• **Goal of the exercise**: Your response should consist of the records, reproduced exactly.

Records from a collection:
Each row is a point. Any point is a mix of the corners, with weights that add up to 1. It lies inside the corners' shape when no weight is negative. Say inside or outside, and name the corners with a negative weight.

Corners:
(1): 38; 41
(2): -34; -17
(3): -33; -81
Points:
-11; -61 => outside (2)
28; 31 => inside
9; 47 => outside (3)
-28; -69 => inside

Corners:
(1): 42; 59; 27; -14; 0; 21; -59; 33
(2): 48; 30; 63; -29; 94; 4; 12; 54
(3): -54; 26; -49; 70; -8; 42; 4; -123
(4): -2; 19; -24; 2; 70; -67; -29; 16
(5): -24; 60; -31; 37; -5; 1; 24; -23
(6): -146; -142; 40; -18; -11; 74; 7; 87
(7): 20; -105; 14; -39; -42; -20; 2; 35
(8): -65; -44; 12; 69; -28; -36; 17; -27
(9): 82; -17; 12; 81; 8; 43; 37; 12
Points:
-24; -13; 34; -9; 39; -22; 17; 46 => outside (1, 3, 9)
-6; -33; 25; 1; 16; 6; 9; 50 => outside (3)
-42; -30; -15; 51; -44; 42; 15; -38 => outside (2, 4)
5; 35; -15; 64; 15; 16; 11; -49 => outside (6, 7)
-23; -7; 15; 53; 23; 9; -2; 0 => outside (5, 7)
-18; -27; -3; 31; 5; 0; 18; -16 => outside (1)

• **Answer**:
Each row is a point. Any point is a mix of the corners, with weights that add up to 1. It lies inside the corners' shape when no weight is negative. Say inside or outside, and name the corners with a negative weight.

Corners:
(1): 38; 41
(2): -34; -17
(3): -33; -81
Points:
-11; -61 => outside (2)
28; 31 => inside
9; 47 => outside (3)
-28; -69 => inside

Corners:
(1): 42; 59; 27; -14; 0; 21; -59; 33
(2): 48; 30; 63; -29; 94; 4; 12; 54
(3): -54; 26; -49; 70; -8; 42; 4; -123
(4): -2; 19; -24; 2; 70; -67; -29; 16
(5): -24; 60; -31; 37; -5; 1; 24; -23
(6): -146; -142; 40; -18; -11; 74; 7; 87
(7): 20; -105; 14; -39; -42; -20; 2; 35
(8): -65; -44; 12; 69; -28; -36; 17; -27
(9): 82; -17; 12; 81; 8; 43; 37; 12
Points:
-24; -13; 34; -9; 39; -22; 17; 46 => outside (1, 3, 9)
-6; -33; 25; 1; 16; 6; 9; 50 => outside (3)
-42; -30; -15; 51; -44; 42; 15; -38 => outside (2, 4)
5; 35; -15; 64; 15; 16; 11; -49 => outside (6, 7)
-23; -7; 15; 53; 23; 9; -2; 0 => outside (5, 7)
-18; -27; -3; 31; 5; 0; 18; -16 => outside (1)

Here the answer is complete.